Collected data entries
------------------------------------------------

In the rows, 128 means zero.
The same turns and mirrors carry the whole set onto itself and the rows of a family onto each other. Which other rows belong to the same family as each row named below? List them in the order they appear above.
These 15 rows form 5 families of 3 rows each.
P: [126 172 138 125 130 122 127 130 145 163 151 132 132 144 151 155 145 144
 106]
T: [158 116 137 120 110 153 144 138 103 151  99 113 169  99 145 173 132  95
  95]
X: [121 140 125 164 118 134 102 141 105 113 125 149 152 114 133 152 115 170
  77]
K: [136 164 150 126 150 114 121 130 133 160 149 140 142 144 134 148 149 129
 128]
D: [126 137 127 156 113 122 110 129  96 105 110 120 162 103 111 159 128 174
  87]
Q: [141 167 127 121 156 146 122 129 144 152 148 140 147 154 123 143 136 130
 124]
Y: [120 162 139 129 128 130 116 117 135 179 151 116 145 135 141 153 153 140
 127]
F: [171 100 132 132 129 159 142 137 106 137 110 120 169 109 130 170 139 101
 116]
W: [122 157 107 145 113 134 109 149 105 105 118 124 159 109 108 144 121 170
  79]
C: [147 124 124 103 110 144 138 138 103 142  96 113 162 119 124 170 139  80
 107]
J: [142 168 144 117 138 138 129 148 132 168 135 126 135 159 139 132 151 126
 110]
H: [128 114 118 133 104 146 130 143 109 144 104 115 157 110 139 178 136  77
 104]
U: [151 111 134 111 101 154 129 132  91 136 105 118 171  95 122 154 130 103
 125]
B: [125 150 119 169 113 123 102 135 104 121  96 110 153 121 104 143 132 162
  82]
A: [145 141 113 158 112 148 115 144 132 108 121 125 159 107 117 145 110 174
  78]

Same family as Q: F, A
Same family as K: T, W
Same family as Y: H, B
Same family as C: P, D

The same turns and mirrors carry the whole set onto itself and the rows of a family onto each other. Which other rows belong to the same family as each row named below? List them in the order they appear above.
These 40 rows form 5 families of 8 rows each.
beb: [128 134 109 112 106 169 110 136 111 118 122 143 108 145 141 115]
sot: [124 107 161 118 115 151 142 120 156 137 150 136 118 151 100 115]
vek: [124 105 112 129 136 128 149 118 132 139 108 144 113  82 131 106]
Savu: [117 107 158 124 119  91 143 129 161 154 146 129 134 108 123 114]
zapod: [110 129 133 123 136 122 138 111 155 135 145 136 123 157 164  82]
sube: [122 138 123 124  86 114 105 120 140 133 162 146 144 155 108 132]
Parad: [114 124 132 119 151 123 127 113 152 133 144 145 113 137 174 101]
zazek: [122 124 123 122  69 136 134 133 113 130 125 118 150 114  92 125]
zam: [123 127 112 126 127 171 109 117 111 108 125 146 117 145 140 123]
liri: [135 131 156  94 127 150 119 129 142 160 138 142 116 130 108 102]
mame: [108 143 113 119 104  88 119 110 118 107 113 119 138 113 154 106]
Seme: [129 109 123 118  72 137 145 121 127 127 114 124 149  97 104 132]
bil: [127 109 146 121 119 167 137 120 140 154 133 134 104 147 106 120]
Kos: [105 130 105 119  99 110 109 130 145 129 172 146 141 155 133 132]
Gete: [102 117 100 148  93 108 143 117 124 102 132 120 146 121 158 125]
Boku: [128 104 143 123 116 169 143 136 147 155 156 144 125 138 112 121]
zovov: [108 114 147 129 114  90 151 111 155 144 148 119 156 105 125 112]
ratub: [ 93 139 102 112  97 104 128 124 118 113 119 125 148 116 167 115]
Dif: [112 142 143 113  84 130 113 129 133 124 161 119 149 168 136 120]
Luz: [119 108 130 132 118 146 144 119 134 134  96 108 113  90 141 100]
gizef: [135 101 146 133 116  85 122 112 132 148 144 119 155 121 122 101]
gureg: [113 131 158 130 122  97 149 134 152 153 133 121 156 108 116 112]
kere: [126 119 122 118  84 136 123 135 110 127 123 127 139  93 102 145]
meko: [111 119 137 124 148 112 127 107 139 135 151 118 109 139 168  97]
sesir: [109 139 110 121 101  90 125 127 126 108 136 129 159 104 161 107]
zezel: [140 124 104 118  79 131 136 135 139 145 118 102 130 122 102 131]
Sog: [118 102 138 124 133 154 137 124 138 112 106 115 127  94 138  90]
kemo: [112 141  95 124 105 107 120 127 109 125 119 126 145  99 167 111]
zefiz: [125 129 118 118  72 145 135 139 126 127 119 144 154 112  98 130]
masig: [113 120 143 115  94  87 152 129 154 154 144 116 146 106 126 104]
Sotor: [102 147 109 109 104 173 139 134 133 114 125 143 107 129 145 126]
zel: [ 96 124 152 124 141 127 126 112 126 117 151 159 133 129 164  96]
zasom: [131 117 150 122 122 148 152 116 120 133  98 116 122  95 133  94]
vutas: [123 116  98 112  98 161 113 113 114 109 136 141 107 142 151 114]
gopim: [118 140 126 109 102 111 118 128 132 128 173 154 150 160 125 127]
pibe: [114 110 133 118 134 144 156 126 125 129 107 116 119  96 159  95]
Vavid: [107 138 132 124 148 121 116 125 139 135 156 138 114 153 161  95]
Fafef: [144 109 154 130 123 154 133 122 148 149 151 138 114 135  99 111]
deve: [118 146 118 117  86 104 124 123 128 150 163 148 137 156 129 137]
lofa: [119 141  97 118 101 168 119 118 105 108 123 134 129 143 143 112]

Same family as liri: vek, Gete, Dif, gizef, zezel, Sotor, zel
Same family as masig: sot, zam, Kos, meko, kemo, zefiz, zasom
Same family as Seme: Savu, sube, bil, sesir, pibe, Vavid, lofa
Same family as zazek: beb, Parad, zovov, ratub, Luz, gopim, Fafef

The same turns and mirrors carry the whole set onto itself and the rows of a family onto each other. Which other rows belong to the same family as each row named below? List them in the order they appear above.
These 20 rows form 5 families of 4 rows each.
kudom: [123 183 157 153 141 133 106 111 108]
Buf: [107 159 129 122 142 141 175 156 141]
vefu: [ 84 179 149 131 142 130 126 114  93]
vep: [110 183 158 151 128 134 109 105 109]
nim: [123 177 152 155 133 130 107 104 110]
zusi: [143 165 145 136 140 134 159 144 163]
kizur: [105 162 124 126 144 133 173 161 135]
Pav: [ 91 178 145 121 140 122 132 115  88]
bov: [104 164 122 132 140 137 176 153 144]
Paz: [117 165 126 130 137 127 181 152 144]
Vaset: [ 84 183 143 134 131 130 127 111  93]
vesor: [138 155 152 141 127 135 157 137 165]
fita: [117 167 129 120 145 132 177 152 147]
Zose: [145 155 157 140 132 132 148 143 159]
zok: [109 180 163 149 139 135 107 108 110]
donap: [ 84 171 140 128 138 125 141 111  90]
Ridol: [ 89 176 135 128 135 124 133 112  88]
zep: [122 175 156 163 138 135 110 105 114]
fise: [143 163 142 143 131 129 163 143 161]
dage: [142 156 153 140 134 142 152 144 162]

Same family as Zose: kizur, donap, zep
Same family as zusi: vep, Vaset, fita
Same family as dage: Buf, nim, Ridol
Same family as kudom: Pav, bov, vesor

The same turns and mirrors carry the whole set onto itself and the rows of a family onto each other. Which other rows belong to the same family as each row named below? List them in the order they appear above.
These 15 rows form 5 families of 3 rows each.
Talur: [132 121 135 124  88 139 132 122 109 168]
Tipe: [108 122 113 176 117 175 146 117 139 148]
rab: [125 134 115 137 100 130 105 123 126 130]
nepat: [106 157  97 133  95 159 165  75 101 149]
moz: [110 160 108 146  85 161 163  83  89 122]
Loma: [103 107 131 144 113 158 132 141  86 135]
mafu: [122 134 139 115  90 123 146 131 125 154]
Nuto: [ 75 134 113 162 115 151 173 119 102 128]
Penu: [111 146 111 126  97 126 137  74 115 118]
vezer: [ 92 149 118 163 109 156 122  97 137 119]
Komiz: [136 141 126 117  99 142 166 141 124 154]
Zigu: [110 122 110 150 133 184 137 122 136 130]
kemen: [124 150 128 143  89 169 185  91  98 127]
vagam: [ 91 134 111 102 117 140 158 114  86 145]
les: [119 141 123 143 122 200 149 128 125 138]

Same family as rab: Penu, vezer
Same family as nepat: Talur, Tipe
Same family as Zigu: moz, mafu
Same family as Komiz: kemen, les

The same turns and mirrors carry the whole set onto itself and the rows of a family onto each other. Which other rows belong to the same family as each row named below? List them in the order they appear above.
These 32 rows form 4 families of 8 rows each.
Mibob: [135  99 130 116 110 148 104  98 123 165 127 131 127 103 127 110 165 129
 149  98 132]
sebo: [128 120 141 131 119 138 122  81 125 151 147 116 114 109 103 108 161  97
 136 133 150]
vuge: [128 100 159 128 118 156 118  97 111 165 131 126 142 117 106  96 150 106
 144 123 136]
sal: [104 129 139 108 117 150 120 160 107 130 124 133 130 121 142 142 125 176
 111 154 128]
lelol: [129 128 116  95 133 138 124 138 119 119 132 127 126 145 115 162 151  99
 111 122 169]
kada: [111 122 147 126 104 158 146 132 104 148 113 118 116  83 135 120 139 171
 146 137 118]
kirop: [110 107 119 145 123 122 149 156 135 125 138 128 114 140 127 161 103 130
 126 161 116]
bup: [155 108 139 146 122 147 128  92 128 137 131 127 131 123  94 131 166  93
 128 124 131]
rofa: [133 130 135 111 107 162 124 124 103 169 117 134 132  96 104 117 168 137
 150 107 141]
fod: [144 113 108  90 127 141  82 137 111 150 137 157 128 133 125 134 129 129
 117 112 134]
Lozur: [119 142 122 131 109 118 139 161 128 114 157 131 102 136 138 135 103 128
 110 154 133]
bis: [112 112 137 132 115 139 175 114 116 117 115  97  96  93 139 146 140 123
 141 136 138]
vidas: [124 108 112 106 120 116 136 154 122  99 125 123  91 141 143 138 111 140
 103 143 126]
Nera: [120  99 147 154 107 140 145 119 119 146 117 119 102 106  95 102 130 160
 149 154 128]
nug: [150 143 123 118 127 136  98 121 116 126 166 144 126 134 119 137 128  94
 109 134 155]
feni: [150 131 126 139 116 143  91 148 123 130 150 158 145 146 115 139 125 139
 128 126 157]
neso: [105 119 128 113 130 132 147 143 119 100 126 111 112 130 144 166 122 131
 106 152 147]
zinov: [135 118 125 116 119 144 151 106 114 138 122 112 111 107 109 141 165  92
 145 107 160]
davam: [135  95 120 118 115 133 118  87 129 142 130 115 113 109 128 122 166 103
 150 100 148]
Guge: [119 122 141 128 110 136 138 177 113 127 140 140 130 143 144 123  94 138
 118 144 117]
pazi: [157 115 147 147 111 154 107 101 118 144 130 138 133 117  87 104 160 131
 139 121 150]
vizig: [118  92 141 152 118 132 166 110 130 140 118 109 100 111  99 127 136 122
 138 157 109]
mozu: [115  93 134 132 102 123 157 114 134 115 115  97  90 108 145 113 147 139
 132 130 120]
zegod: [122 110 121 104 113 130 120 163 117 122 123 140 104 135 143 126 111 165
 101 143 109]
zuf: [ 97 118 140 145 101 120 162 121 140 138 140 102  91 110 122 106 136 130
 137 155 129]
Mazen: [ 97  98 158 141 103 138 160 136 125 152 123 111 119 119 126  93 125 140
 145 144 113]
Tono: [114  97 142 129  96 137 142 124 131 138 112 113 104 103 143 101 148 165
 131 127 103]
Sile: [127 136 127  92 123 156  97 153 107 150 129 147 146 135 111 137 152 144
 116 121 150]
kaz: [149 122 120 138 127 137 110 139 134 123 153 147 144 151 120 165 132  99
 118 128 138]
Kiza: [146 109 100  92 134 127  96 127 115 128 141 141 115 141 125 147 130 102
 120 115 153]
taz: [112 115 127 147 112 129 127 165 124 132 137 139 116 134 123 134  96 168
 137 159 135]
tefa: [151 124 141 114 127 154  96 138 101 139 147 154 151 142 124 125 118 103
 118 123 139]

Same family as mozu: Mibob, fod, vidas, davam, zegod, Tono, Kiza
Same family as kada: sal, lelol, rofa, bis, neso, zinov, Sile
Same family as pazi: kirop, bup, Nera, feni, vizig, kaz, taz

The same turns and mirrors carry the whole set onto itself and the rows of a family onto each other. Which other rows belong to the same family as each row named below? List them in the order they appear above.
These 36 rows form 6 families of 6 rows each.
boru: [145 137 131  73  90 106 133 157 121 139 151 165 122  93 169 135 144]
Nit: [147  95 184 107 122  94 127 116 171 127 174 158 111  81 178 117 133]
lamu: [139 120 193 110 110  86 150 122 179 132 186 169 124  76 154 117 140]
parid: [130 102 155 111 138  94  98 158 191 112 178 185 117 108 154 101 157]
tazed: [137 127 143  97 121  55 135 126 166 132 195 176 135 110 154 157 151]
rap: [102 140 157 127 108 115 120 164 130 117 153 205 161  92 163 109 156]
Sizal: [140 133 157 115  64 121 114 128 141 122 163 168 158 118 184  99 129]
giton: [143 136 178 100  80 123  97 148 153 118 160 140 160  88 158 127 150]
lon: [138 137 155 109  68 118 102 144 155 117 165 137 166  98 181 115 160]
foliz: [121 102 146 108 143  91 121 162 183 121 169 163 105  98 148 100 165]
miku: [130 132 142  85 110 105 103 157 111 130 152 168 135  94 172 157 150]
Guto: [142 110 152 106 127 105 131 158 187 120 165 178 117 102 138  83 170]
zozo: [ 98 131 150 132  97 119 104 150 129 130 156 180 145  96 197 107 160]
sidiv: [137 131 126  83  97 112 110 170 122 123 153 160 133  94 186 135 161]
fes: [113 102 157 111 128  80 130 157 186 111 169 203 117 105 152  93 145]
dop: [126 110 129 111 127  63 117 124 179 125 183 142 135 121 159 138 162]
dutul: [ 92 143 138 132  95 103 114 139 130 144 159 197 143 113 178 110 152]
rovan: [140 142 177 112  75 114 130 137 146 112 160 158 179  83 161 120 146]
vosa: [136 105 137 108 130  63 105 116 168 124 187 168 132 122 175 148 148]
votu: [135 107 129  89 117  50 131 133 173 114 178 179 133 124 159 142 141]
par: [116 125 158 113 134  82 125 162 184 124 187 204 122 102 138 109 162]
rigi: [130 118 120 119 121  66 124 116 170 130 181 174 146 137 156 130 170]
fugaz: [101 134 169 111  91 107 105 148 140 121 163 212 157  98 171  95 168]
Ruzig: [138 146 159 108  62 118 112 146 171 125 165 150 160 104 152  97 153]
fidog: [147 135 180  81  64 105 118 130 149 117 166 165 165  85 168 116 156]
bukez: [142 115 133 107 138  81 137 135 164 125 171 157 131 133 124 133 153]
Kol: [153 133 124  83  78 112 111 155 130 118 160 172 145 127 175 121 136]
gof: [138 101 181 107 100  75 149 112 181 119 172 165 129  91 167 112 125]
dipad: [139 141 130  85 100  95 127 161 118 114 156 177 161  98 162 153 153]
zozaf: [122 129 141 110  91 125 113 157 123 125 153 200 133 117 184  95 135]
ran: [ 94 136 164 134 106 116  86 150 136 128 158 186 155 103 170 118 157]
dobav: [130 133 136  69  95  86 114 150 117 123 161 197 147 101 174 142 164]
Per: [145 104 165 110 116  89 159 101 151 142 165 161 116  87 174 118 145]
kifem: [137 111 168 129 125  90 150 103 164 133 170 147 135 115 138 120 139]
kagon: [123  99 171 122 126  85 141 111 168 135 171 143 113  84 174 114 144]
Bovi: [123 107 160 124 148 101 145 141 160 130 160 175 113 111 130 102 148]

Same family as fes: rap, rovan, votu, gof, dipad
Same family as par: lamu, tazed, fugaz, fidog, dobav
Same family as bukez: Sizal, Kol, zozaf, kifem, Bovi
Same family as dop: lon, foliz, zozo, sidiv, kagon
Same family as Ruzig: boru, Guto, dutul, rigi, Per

------------------------------------------------

▶ What you need to do:
The line above containing "139 121 150]", the line containing "132 130 120]", and every line between them are to be transcribed exactly; no other line is wanted.

▶ Worked solution:
 139 121 150]
vizig: [118  92 141 152 118 132 166 110 130 140 118 109 100 111  99 127 136 122
 138 157 109]
mozu: [115  93 134 132 102 123 157 114 134 115 115  97  90 108 145 113 147 139
 132 130 120]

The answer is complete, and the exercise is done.